How the objects are linked:
J51 δ J468
J51 τ J47
J51 φ J99
J977 δ J453
J977 τ J968
J977 φ J968
J942 δ J31
J942 τ J960
J942 φ J960
J130 δ J968
J130 τ J419
J130 φ J546
J14 δ J820
J14 τ J346
J14 φ J820
J820 δ J14
J820 τ J563
J820 φ J563
J764 δ J897
J764 τ J390
J764 φ J390
J248 δ J27
J248 τ J588
J248 φ J588
J949 δ J949
J949 τ J142
J949 φ J797
J679 δ J966
J679 τ J203
J679 φ J94
J797 δ J142
J797 τ J37
J797 φ J37
J237 δ J261
J237 τ J506
J237 φ J486
J456 δ J592
J456 τ J688
J456 φ J688
J373 δ J375
J373 τ J629
J373 φ J190
J915 δ J419
J915 τ J375
J915 φ J375
J927 δ J128
J927 τ J977
J927 φ J797
J546 δ J238
J546 τ J31
J546 φ J190
J203 δ J139
J203 τ J419
J203 φ J237
J47 δ J235
J47 τ J359
J47 φ J359
J342 δ J688
J342 τ J977
J342 φ J977
J843 δ J942
J843 τ J290
J843 φ J290
J476 δ J248
J476 τ J456
J476 φ J588
J375 δ J123
J375 τ J820
J375 φ J820
J317 δ J202
J317 τ J291
J317 φ J291
J99 δ J567
J99 τ J175
J99 φ J94
J328 δ J175
J328 τ J617
J328 φ J248
J972 δ J715
J972 τ J777
J972 φ J942
J945 δ J915
J945 τ J927
J945 φ J373
J238 δ J972
J238 τ J375
J238 φ J843
J592 δ J692
J592 τ J344
J592 φ J344
J897 δ J871
J897 τ J361
J897 φ J361
J617 δ J83
J617 τ J301
J617 φ J301
J31 δ J843
J31 τ J123
J31 φ J123
J344 δ J813
J344 τ J949
J344 φ J128
J390 δ J481
J390 τ J51
J390 φ J51
J190 δ J139
J190 τ J812
J190 φ J812
J968 δ J797
J968 τ J777
J968 φ J942
J261 δ J31
J261 τ J21
J261 φ J21
J235 δ J38
J235 τ J629
J235 φ J629
J359 δ J629
J359 τ J936
J359 φ J38
J812 δ J563
J812 τ J203
J812 φ J203
J346 δ J190
J346 τ J715
J346 φ J14
J936 δ J573
J936 τ J764
J936 φ J764
J128 δ J317
J128 τ J797
J128 φ J476
J134 δ J453
J134 τ J317
J134 φ J317
J361 δ J38
J361 τ J468
J361 φ J468
J481 δ J237
J481 τ J42
J481 φ J317
J21 δ J155
J21 τ J812
J21 φ J679
J486 δ J21
J486 τ J235
J486 φ J777
J301 δ J362
J301 τ J128
J301 φ J301
J291 δ J362
J291 τ J592
J291 φ J592
J94 δ J47
J94 τ J939
J94 φ J939
J42 δ J51
J42 τ J27
J42 φ J27
J777 δ J945
J777 τ J14
J777 φ J14
J743 δ J812
J743 τ J506
J743 φ J506
J688 δ J688
J688 τ J927
J688 φ J927
J567 δ J42
J567 τ J248
J567 φ J291
J83 δ J83
J83 τ J134
J83 φ J134
J588 δ J142
J588 τ J453
J588 φ J453
J569 δ J128
J569 τ J238
J569 φ J949
J506 δ J203
J506 τ J155
J506 φ J155
J939 δ J38
J939 τ J871
J939 φ J871
J27 δ J134
J27 τ J617
J27 φ J328
J37 δ J442
J37 τ J202
J37 φ J344
J468 δ J481
J468 τ J567
J468 φ J567
J871 δ J936
J871 τ J38
J871 φ J94
J573 δ J939
J573 τ J468
J573 φ J897
J813 δ J456
J813 τ J342
J813 φ J342
J692 δ J476
J692 τ J813
J692 φ J813
J139 δ J743
J139 τ J261
J139 φ J261
J142 δ J476
J142 τ J688
J142 φ J442
J453 δ J83
J453 τ J202
J453 φ J361
J362 δ J128
J362 τ J692
J362 φ J692
J563 δ J346
J563 τ J14
J563 φ J139
J202 δ J301
J202 τ J344
J202 φ J362
J175 δ J248
J175 τ J83
J175 φ J936
J38 δ J361
J38 τ J481
J38 φ J481
J960 δ J31
J960 τ J419
J960 φ J419
J629 δ J94
J629 τ J573
J629 φ J190
J966 δ J486
J966 τ J47
J966 φ J47
J123 δ J290
J123 τ J945
J123 φ J945
J715 δ J569
J715 τ J715
J715 φ J546
J155 δ J237
J155 τ J966
J155 φ J966
J290 δ J968
J290 τ J21
J290 φ J915
J442 δ J968
J442 τ J569
J442 φ J569
J419 δ J123
J419 τ J777
J419 φ J190

The rows follow the links: the fewer symbols apart two objects are, the more alike their rows tend to be.

Object, then a row for it; each showing differs a little:
J813 -> [  14  -29  -75   11  -97 -101    3  -42 -255  118  -36 -121   14 -107   73  183   10   38   86   66  -50  -77  127  -38   12 -113 -116  -71    3  -67  -52    6   80   -3 -111  -49 -219  174   82  -16  -70  -45  -22  123   68   -8  -64  -48]
J573 -> [  -7  -22  117   -6 -100  121   -2   41    5   36  -26    3   -6  190   58 -336   -3  -34 -117   59  -33  -31  -70   32   11  -11  202  -22   10  -47   55   -5   70   14  -33  -37   -4 -283   38   18  -58   63   23   41   61   -2  -21  -60]
J897 -> [  37  -18   99   21  -81  128   -1  -66  -10   61  -20   -5  -12  199   52 -318   -9   75  -87   29  -11  -27  -78  -69    1   72  177  -46   -6  -55   63   -1   67   20  -50  -13  -20 -253   43  -30  -57   63  -64   47   61  -12  -35  -58]
J812 -> [  24    7   12    3   64 -235  -11  -74    2 -206  -50    8   -1    6  -36  -32    1   81  216   92   17  117  -24  -75  -10   73   15  120   -8  -88 -114  -13  -34    4  198   13   -8  -37  108  -22   37 -131  -68 -195  -25   -3   99  -88]
J977 -> [  -1   87  -63   -8  -78    6   21   46 -216   60   23 -111    6 -120   57  193   19  -40    2  -29  189  -44 -128   46    0 -185 -109  -39   -7   32   -6   -5   60   -9  -68  171 -206  184  -41   33  -61    1   50   59   63    2  -39   43]
J375 -> [ -29   -3  -35    7   47  164    3   68 -140 -167  -55  -64   -7  -73  -18  135    9  -78 -152  109  -71   89  103   85   12 -176  -77   98   22  -95   89   10  -35    3  144  -66 -130   98  128   46    4  105   81 -163  -40   -7   90 -111]
J328 -> [ -32   87   18    3  233   36    8   80  -50  152   34  -29   -3   64 -134  -47  -11  -84  -33  -71  157  -84 -197   88   -8 -100   26  -88    5   59   23    2 -139    4 -114  138  -44  -55  -92   40  131   14   80  142 -149   -7  -84   79]
J949 -> [   0   43  -64   -4  -76  -22    8    7  327   75  -16  160    6  -94   46  176   11    7   25    5   82  -41  -27   -5    2  189 -119  -22   -4  -26   -7   -6   58    2  -50   86  294  132   27   -6  -64   -8  -13   62   44  -14  -24  -30]
J743 -> [  45    0   18   18   30 -310    5 -105   38 -148    8   -2   -3   32   -9  -56  -12  117  265    5   47   69  -79 -119  -15  128   22   94  -23   -9 -149  -20  -28  -27  142   51   28  -64  -13  -32   13 -168 -123 -137  -19   13   81   -4]
J715 -> [  18   -3  -59   -7   -4  129   -2  -60  308  -91  -39  141    0  -90  -17  124   -4   61  -85   53   36   43    5  -65   10  234  -82   45   12  -50   65    6   -9    4   79   31  265  120   58  -33   19   62  -46  -88   -8   -2   39  -64]
J346 -> [  -1    8  -39    1   44   67    7  -18   63 -120 -131   23    0  -42  -32   75   -1    7  -30  237   27   79    8   -8  -15   55  -27   59    3 -267   37   -5  -14   11  114   28   62   50  302  -13   39   33  -20 -122  -31    1   73 -219]
J248 -> [  -1   92   13   -5  159   10   16   22  -47  160   24  -29   -3  -13  -98  -14   -6  -23  -16  -37  238  -89 -263   26   22  -37   23  -85  -11   32   11   -3 -115  -10 -161  222  -52  -39  -40   -4   79   13   -3  161 -113    7  -89   29]
J94 -> [ -62   42   96  -21  -90   28   -8  180   15    8  -15    2   -2  152   50 -253   13 -181  -58   23  -37   17  -65  194   19 -169  139   11    4   -8    9    0   48  -10   -4  -44   29 -225   31   77  -43   19  206   11   54   16   -8  -14]
J764 -> [  59  -46   88   -1  -55  109   -5 -151   -5   59   -6    9  -13  135   22 -236   -6  161  -39   24   19  -10 -120 -192    7  183  159  -24   -6  -42   38    0   34    6  -44   22    4 -218   25  -74  -29   61 -192   41   43  -10   -7  -33]
J317 -> [   9 -105  -16  -12  118  -46   -5  -43   18  181    3   26   -4  -34  -66   42   -3   37   35  -14 -229 -104  277  -28   14   71  -36 -112    7  -14  -17   -4  -72   -1 -171 -212   27   51    9  -38   80  -27  -46  166  -62  -22 -101   -8]
J51 -> [  72  -24   80   14   -7   49    5 -182  -21   49    8   14   -2  125   -4 -223   -1  191   10    7   53  -18 -134 -209   -6  187  143  -22    6   -6   38    0    4    2  -51   33  -24 -223   -5  -87   -3   49 -214   57    4   -7  -25   -8]
J945 -> [ -24    8  -43   -4  -28  133   -7   92 -245 -127   20 -106   -4  -85   18  153    9 -112 -140  -47  -23   70   67  113  -12 -250  -96   65  -23   48   69    3    2  -13  118  -19 -190  128  -64   49  -23   84  107 -114   12    7   66   41]
J290 -> [  23  -24  -42   -1  -13   99    0   15 -122 -158   96  -49   -3  -98   -8  129   -7  -23  -87 -206  -40   78   90   32   13  -78  -65   87  -10  226   48    8   10  -20  122  -59  -87  107 -239    8   -7   64  -10 -133    5    9   81  187]

Each walk starts at a row. The symbols on each line, taken left to right, move it on to the next object.
Each answer is a row, close to the row of the object it stands for.
[ -14    1  -76    0  -64  -31    3   23  315  106  -15  137   -7 -118   46  194    6    2   13   23  -17  -66   86   37  -11  166 -111  -66   -6   -8   -7  -18   46   11  -84  -25  277  172   19   19  -46  -26   17  104   53    7  -53  -14]
φ φ δ δ δ δ	[  10 -115  -56    1   -9  -76   -4  -16  -25  134  -31  -28   -9  -72   -6  126   -2   -4   56   50 -242  -79  330   -7  -11    0  -83  -86   -6  -46  -30    6  -11   -8 -126 -223  -23  119   65  -14    9  -20   -9  105   -7   -9  -57  -47]
φ δ φ φ τ τ	[  12  -87  -80    5  -56  -78   -4  -39  112  130  -26   58   -4 -115   56  213    3   34   72   62 -154  -82  253  -46   -8  100 -104  -81    4  -71  -40   -3   43   10 -129 -145  100  180   74  -29  -48  -27  -52  129   41   -5  -54  -51]
[  61  -64   87  -10   -7   19   10 -168    9   62   -8    6   -6  158  -11 -245    1  190   30    3  -41  -37  -40 -194    8  184  152  -39   -7    9    9    0    3    4  -59  -24    0 -198   10  -95   -4   16 -195   61  -15   -6  -39   14]
δ δ δ φ φ δ φ τ φ	[   6    0  -21   21   79    6   -2  -31  -20 -137 -143    5   13  -27  -31   46  -12   25    9  241   27   61  -17  -28   -1   14  -38   68    8 -256   12    2  -43   15  127   19  -24   36  315  -10   45   -8  -27  -90  -38  -13   70 -244]
τ φ τ τ δ τ φ τ φ	[  -2    3   28   -6   -2 -277   13   -8   -6 -216   80   14  -16   57   -1  -76  -14   -5  212 -106   11  109  -17    1    8   -7   35  115   11  135 -142   -4   -8   -7  178    0  -12  -45 -140  -11   18 -161    3 -174   -5   -2   88  109]
[ -55    8    1  -12  -16   85    3  147 -134 -141  -39  -67  -12  -17   -8   27   -2 -187 -137   57  -53   84   78  177    6 -267   -7   86   -5  -64   51    9    6   -5  120  -56 -110   12   91   81    6   48  170 -135    3  -13   68  -73]
τ δ δ τ φ φ δ	[  40   -8   35   12    5 -317    1  -65   18 -132   34   15   -5   65  -12 -127   10  106  253  -75   12   68  -79  -87   -2  111   71   80  -16   83 -142    9  -11  -12  104   16   29 -123  -69  -49   15 -156  -93 -122   -8    4   60   76]
δ δ τ τ τ τ τ φ	[  25  -46  -41    7   -9  145   -3  -55  -24 -119  124  -18    7  -66    6  145  -11   59 -106 -228  -35   57   97  -50   15   27  -78   74   -5  228   73  -14   15   -5  105  -41  -12  107 -269  -17   12   74  -78 -102    8   -7   56  219]
[  42 -141  -15    5   31  -52    9  -99  -28  140  -30  -13    6  -41   -7   74   16  115   61   44 -254  -73  277 -109    5   74  -15  -73  -14  -41  -21    6  -18  -23 -121 -240  -19   63   54  -61    9  -31 -127  108  -13   18  -63  -27]
τ δ τ δ φ φ δ	[ -20  -47  -78   -6   -4  -52   -2   33  157  166  -16   77    2 -146    2  215  -12  -23   55   22 -118 -101  201   29    0   76 -142  -94    6  -22  -32   -2   -1   -5 -156 -102  147  205   14   12   -2  -23   31  148    7    4  -77  -12]
δ δ τ τ φ τ δ δ	[ -11   71 -103   -6  -76  116    3   20   27  -45   93    7    2 -160   36  261   -8  -20  -95 -157  138   24  -43   29   14  -12 -150   26  -16  161   62   13   37    5   26  122    5  235 -172    8  -46   55    5  -49   55    8   43  147]
[  42   -5   32    2   39 -284   -5  -64   -8 -193   20    6    0   35  -30  -55   10   79  269  -48   29  115  -33  -64    7   74   32  106   -4   28 -134   -1  -23  -14  182   33  -12  -50  -41  -34   30 -155  -88 -166  -30   11   99   23]
τ τ δ φ τ φ τ τ τ	[  11  -15  -49  -12   15  108   -3  -17 -132 -192   79  -54   -2  -58  -21  122   -9    9  -85 -152  -61   87  114  -12   -9  -61  -82  116   -3  152   48   -6    1    6  187  -58 -114  115 -185   -2   15   47    2 -172   -8    2   99  152]
φ τ τ δ δ τ	[  27  -12   34  -10   29 -314    0  -55   37 -127   33   41   12   42  -21  -84    8   88  274  -48   41   77  -84  -67    0   96   44   68    2   51 -150   -2  -14   -4  112   48   26  -63  -61  -44   28 -200  -97 -115  -27   16   56   50]
[   2   31  -56   -4  -38   53   11  -24  349    9   -6  169    1 -101   23  176   10   22  -41   -8   51   -7   -9  -16   -2  226 -105  -21    6   11   25   -3   25    1  -14   45  309  140   -1  -10   -9   21  -23   19   14  -12   -3   -5]
φ δ φ φ τ	[ -15  -97  -48  -12   33  -67  -17   44  141  166   -4   61    6  -79  -26  143  -13  -24   45    8 -232  -75  291   42   11   36  -83  -92   13   -9  -30  -10  -18   22 -147 -211  104  116   24   13   34  -26   48  158  -26    0  -89   -9]
τ δ τ δ φ δ τ	[  -9   62  -84   10 -105  -37    3   24  275  104    0  124    6 -119   56  230    3  -11   23   -5  111  -62  -38   39   -2  128 -125  -69   18   13   -8   -5   70    9  -84   85  237  204    1   21  -55  -14   40   90   51  -10  -63   -3]
[  -7   61   20    8  257   38    9    1  -39  168   39  -23  -15   66 -154  -98   -1   -6  -25  -63  107  -84 -181    3    3  -22   56  -96   -9   69   20   -6 -181    1 -156  112  -26  -77  -99    7  142   16  -20  146 -164    6  -78   64]
τ τ φ δ φ τ δ τ	[ -14   82  -76  -17 -115  -53    1   18 -232  108  -33 -100   -9 -102   69  190  -14  -13   33   39  178  -55 -137   30    4 -147  -93  -39    2  -46  -36  -13   87    4  -88  154 -199  156   37   12  -66  -31   19   71   82   -4  -51  -36]
δ δ τ τ φ τ δ δ	[ -16  -26  -41   -4   33  159    0   50 -192 -159   22  -89    9  -89    3  142    9  -79 -146  -59  -77   89  113   82    2 -191  -76   80  -16   59   87   -1   -6  -16  162  -56 -194  119  -51   19   19   84   89 -145    2   19   76   31]
[  -5   28  -74   -1 -112  -61   -3   11 -298   81  -14 -146   19 -106   81  177   -6   -2   34   20  100  -45  -51   -6    0 -165 -103  -52  -14  -41  -16   19   82    9 -102   93 -250  170   22    3  -65  -34   14   79   67   16  -35  -47]
δ φ τ φ τ φ	[  -3   -4  -21   -5   58   60    1    7  -21 -109 -132   -4    3  -53  -19   76   -1    3  -50  246   12   64    0  -11    2  -17  -53   67   -7 -265   33   -8  -30   -8   96    2  -20   52  320    5   38   40    7 -102  -21    2   44 -237]
φ δ φ τ δ φ δ	[  -4   -1  -32   10   62   64  -17   19  -38 -115 -139  -21    3  -12  -32   69   -7  -16  -65  243    6   56   14   21   -6  -47  -39   62   -2 -254   15   -8  -35   -4  120    2  -53   75  300    4   33   41   -8 -112  -36   17   62 -241]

> **WHAT NEEDS TO BE DONE**
Only those lines of the entries above that run from the line containing "τ δ δ τ φ φ" to the line containing "τ τ δ φ τ φ", both included, should be transcribed exactly.

> **EXERCISE OUTPUT**
τ δ δ τ φ φ δ	[  40   -8   35   12    5 -317    1  -65   18 -132   34   15   -5   65  -12 -127   10  106  253  -75   12   68  -79  -87   -2  111   71   80  -16   83 -142    9  -11  -12  104   16   29 -123  -69  -49   15 -156  -93 -122   -8    4   60   76]
δ δ τ τ τ τ τ φ	[  25  -46  -41    7   -9  145   -3  -55  -24 -119  124  -18    7  -66    6  145  -11   59 -106 -228  -35   57   97  -50   15   27  -78   74   -5  228   73  -14   15   -5  105  -41  -12  107 -269  -17   12   74  -78 -102    8   -7   56  219]
[  42 -141  -15    5   31  -52    9  -99  -28  140  -30  -13    6  -41   -7   74   16  115   61   44 -254  -73  277 -109    5   74  -15  -73  -14  -41  -21    6  -18  -23 -121 -240  -19   63   54  -61    9  -31 -127  108  -13   18  -63  -27]
τ δ τ δ φ φ δ	[ -20  -47  -78   -6   -4  -52   -2   33  157  166  -16   77    2 -146    2  215  -12  -23   55   22 -118 -101  201   29    0   76 -142  -94    6  -22  -32   -2   -1   -5 -156 -102  147  205   14   12   -2  -23   31  148    7    4  -77  -12]
δ δ τ τ φ τ δ δ	[ -11   71 -103   -6  -76  116    3   20   27  -45   93    7    2 -160   36  261   -8  -20  -95 -157  138   24  -43   29   14  -12 -150   26  -16  161   62   13   37    5   26  122    5  235 -172    8  -46   55    5  -49   55    8   43  147]
[  42   -5   32    2   39 -284   -5  -64   -8 -193   20    6    0   35  -30  -55   10   79  269  -48   29  115  -33  -64    7   74   32  106   -4   28 -134   -1  -23  -14  182   33  -12  -50  -41  -34   30 -155  -88 -166  -30   11   99   23]
τ τ δ φ τ φ τ τ τ	[  11  -15  -49  -12   15  108   -3  -17 -132 -192   79  -54   -2  -58  -21  122   -9    9  -85 -152  -61   87  114  -12   -9  -61  -82  116   -3  152   48   -6    1    6  187  -58 -114  115 -185   -2   15   47    2 -172   -8    2   99  152]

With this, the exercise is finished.